WORK ITEM:
In the records that follow, show each line where the word "nearest" is present.

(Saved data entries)
•••
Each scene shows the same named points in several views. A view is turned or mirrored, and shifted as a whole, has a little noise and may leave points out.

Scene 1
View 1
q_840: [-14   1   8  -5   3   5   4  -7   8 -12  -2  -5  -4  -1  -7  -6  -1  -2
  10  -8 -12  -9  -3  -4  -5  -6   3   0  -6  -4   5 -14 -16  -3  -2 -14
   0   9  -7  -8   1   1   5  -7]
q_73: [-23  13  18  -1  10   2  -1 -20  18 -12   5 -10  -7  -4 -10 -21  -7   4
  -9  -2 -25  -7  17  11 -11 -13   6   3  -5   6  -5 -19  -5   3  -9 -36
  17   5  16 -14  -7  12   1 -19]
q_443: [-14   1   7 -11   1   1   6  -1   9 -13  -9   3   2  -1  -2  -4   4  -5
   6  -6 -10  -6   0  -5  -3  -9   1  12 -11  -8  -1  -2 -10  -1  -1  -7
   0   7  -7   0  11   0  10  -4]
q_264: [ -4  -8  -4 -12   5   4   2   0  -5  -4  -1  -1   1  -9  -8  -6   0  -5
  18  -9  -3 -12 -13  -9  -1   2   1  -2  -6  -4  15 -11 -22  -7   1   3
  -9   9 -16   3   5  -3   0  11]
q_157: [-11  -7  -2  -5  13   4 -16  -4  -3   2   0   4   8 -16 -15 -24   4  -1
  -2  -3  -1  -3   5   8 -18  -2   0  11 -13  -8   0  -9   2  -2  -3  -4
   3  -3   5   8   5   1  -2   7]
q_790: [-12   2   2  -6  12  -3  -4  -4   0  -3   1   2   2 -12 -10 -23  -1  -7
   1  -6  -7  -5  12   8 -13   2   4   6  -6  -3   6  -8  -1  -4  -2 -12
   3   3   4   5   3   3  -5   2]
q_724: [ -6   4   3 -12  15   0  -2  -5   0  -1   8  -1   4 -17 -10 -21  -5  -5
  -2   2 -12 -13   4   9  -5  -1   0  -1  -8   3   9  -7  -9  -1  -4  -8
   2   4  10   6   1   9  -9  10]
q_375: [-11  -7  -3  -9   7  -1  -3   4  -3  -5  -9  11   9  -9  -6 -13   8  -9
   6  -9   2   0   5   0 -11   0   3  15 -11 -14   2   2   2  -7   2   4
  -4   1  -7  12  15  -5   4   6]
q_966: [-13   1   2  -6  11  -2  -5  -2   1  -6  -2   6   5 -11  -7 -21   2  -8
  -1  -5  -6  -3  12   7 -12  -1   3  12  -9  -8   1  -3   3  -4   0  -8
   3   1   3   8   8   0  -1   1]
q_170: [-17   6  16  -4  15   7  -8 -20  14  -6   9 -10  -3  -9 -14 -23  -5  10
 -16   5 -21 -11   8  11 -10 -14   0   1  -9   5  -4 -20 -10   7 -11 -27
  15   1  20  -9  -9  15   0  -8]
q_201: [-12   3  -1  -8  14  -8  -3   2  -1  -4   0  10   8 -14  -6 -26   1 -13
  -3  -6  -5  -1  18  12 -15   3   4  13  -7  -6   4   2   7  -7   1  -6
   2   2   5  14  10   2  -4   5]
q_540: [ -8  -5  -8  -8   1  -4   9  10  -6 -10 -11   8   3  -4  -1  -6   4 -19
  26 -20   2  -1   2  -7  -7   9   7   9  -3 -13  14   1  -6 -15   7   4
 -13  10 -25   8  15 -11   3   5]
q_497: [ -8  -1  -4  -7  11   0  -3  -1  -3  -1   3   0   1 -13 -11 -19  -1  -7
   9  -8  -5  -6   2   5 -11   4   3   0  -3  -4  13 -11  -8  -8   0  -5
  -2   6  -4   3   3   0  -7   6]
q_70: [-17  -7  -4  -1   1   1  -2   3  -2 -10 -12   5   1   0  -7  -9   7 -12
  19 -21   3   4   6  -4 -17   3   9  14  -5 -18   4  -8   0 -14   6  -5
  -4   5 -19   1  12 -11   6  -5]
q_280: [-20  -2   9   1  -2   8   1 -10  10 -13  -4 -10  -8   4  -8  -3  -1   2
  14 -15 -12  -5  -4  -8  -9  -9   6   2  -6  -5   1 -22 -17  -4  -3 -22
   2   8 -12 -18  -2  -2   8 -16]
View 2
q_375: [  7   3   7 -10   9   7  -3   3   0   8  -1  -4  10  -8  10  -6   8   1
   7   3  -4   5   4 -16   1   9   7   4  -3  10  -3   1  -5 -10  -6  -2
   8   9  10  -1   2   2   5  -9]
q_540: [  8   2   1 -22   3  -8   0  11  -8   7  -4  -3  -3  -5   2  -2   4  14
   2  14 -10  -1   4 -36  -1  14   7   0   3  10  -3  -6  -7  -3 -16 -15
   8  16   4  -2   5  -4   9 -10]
•••
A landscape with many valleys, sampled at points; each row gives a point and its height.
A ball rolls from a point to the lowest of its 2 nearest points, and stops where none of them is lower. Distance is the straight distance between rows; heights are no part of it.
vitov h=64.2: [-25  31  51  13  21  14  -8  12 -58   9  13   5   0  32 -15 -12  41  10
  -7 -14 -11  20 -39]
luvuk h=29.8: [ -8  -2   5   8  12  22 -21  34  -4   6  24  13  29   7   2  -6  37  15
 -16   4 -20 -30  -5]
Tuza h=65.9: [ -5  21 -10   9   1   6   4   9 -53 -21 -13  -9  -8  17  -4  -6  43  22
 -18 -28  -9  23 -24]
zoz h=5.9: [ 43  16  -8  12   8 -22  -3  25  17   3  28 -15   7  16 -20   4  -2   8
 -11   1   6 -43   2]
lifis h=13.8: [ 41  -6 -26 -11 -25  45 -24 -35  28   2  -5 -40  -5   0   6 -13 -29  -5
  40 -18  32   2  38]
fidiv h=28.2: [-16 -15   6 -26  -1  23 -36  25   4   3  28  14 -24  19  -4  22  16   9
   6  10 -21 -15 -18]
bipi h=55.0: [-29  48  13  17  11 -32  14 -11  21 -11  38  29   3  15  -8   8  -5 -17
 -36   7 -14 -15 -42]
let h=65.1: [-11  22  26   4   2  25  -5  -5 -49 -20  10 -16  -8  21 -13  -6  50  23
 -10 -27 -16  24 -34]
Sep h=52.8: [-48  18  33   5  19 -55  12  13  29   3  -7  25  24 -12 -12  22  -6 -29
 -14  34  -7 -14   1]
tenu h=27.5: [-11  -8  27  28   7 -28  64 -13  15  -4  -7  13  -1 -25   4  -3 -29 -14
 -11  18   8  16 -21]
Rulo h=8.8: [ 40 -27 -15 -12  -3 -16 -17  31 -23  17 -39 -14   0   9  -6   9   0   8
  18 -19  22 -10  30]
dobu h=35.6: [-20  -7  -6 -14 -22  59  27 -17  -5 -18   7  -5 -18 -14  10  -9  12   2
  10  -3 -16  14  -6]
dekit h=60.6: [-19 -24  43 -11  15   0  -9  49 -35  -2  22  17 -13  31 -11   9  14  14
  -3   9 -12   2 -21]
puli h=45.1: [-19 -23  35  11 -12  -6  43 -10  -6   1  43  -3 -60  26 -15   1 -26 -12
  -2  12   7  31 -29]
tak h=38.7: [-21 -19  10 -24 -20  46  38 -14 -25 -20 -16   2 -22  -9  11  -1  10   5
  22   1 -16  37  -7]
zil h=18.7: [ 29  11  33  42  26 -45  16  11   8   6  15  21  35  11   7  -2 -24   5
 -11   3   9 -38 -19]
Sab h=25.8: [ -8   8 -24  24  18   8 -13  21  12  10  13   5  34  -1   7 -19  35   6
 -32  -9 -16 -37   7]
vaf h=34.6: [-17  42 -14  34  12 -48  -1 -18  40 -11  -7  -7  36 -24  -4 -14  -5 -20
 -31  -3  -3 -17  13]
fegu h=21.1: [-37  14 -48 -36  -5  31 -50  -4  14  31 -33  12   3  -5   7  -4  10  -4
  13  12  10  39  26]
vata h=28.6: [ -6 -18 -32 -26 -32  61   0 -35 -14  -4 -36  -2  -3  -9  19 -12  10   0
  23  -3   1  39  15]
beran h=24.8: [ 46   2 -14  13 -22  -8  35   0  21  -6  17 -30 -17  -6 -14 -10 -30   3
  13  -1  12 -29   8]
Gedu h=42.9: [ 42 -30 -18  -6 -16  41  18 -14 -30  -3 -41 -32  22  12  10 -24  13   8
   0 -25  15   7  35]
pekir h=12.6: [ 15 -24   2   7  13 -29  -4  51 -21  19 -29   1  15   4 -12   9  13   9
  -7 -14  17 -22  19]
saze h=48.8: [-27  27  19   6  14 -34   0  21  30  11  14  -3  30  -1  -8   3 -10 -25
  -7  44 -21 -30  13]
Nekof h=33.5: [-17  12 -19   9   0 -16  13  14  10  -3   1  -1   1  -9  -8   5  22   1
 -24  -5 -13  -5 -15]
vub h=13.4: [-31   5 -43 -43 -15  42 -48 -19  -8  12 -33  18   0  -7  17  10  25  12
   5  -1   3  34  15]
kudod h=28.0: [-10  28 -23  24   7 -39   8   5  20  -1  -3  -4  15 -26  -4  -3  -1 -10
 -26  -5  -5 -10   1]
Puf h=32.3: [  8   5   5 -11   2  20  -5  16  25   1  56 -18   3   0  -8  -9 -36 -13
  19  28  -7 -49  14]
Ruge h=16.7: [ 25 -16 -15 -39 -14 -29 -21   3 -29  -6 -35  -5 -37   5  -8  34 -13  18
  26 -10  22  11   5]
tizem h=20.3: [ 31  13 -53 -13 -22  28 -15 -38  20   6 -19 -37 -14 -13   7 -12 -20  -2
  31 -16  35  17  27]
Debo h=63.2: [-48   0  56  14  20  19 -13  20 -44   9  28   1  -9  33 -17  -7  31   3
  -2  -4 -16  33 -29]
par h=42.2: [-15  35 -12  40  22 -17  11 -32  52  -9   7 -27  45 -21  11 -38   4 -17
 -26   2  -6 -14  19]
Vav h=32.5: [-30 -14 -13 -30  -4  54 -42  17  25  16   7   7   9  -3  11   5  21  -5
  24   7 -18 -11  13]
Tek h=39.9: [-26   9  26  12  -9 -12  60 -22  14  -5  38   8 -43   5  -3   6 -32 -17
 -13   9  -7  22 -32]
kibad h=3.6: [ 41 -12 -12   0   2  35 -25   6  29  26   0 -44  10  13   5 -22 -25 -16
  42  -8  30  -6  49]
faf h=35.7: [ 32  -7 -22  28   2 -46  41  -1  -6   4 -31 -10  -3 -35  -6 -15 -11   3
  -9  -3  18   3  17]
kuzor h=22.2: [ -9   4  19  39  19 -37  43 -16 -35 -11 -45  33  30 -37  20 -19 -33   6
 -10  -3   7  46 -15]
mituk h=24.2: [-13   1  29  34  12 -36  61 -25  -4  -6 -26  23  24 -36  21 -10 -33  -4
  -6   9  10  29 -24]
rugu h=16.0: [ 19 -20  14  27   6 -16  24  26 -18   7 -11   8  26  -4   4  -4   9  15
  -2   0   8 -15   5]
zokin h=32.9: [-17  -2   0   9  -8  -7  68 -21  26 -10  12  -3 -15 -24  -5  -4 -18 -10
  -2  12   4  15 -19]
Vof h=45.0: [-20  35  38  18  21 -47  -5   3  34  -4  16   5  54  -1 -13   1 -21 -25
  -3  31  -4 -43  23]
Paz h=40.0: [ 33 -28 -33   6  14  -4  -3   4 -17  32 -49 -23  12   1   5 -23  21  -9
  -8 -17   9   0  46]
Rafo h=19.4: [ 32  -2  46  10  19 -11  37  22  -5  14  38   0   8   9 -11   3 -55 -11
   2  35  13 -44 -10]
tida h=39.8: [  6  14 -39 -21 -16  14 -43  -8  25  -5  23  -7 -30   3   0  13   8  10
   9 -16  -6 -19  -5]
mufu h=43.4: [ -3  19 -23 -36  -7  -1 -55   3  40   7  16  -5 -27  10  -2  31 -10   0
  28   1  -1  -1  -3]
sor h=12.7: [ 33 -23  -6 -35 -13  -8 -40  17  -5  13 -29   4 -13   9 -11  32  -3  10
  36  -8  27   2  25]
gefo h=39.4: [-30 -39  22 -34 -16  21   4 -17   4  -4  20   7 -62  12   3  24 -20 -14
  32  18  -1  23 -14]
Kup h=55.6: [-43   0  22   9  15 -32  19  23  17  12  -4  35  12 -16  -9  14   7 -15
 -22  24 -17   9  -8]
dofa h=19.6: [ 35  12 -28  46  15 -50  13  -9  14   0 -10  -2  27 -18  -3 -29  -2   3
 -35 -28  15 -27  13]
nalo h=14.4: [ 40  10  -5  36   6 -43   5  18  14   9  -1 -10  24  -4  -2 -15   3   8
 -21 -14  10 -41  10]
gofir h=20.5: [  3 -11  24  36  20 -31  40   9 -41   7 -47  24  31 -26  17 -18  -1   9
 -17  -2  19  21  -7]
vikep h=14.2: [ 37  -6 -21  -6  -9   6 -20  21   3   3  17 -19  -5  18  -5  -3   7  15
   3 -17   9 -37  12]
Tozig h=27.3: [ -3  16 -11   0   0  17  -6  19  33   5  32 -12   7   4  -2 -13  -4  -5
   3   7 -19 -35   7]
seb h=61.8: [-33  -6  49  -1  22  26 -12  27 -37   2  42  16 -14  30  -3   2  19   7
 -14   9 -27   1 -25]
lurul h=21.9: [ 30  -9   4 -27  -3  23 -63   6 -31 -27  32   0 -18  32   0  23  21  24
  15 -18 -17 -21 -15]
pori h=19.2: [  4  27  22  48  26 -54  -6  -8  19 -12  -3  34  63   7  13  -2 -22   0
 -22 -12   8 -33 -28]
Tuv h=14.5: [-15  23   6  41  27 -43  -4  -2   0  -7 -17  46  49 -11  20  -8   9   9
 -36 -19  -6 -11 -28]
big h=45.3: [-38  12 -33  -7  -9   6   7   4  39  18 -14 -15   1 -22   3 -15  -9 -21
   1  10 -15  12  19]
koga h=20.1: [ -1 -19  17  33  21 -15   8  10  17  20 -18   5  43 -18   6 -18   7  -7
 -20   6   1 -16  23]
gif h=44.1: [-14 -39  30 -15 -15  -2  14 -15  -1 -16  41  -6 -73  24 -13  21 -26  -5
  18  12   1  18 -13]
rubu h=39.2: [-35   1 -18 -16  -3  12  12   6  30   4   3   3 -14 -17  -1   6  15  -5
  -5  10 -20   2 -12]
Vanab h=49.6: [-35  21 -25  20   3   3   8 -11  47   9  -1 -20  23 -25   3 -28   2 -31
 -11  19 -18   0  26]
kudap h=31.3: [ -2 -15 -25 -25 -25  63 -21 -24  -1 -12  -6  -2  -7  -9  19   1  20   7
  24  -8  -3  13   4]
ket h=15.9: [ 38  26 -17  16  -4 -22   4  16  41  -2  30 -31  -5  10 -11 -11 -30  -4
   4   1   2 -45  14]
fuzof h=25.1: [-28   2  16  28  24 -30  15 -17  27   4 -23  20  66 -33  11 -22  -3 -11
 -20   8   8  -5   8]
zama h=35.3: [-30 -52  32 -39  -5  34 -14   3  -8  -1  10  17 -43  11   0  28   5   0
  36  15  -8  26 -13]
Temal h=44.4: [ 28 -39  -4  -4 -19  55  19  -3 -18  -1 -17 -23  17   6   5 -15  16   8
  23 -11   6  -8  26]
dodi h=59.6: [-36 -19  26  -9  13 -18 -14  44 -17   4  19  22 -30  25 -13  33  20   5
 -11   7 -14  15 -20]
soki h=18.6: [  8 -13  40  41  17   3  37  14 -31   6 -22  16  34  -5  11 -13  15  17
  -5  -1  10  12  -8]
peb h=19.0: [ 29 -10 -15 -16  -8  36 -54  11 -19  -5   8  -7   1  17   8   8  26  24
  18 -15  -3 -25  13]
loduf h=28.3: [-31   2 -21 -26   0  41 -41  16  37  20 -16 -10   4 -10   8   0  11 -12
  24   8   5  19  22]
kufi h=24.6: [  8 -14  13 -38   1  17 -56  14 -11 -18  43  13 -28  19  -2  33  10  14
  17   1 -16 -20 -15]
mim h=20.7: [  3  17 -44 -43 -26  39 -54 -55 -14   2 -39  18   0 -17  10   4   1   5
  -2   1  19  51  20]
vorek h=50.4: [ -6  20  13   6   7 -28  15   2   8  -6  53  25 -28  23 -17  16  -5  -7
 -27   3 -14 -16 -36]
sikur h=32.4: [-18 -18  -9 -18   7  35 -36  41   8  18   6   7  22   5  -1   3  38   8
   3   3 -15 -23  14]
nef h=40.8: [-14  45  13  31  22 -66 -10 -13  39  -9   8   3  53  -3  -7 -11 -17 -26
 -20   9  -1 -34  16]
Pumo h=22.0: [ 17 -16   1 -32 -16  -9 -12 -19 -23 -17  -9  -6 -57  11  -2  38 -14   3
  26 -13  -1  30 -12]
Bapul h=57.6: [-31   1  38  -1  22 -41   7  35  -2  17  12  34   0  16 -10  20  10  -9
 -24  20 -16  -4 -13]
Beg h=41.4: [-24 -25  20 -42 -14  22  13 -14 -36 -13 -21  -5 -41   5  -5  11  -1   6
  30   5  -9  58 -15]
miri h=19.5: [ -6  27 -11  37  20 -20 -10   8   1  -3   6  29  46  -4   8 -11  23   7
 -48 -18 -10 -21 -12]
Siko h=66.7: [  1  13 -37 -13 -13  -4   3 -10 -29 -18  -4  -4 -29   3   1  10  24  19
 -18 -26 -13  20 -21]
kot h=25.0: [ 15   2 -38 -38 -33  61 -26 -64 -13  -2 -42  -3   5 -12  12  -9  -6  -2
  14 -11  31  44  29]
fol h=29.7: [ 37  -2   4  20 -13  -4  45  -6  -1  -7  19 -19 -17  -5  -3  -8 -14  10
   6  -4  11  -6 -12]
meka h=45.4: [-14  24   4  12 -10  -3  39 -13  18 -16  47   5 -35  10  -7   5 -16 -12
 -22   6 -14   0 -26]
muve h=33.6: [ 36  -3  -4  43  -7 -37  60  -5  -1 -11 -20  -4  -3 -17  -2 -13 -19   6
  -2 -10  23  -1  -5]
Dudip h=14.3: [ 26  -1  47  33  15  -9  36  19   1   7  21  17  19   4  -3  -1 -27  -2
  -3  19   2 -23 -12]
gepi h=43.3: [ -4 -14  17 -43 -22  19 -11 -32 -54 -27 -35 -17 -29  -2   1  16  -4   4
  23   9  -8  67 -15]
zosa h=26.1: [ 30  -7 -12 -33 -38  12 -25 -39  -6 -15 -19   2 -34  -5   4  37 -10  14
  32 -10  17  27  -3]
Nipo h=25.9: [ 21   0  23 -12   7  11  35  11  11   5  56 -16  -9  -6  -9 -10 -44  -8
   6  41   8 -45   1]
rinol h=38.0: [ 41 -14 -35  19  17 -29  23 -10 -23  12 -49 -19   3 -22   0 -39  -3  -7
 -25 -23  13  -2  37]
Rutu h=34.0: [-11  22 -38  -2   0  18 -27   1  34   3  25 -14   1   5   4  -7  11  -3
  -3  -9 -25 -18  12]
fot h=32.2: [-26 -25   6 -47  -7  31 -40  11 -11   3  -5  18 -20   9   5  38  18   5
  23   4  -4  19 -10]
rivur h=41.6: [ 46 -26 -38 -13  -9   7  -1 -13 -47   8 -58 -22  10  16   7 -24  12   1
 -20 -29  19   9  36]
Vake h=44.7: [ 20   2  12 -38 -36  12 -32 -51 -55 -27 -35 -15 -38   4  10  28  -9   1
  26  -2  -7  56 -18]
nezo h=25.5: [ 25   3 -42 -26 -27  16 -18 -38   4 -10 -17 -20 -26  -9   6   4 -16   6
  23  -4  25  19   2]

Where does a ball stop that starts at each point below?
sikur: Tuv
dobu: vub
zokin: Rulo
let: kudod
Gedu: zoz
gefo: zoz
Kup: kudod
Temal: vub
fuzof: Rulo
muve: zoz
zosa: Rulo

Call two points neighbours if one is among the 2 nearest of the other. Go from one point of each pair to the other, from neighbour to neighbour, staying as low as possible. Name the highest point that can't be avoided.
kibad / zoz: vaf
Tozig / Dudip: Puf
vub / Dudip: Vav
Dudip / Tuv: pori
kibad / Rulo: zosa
•••
OUTPUT OF THE EXERCISE:
A ball rolls from a point to the lowest of its 2 nearest points, and stops where none of them is lower. Distance is the straight distance between rows; heights are no part of it.
Call two points neighbours if one is among the 2 nearest of the other. Go from one point of each pair to the other, from neighbour to neighbour, staying as low as possible. Name the highest point that can't be avoided.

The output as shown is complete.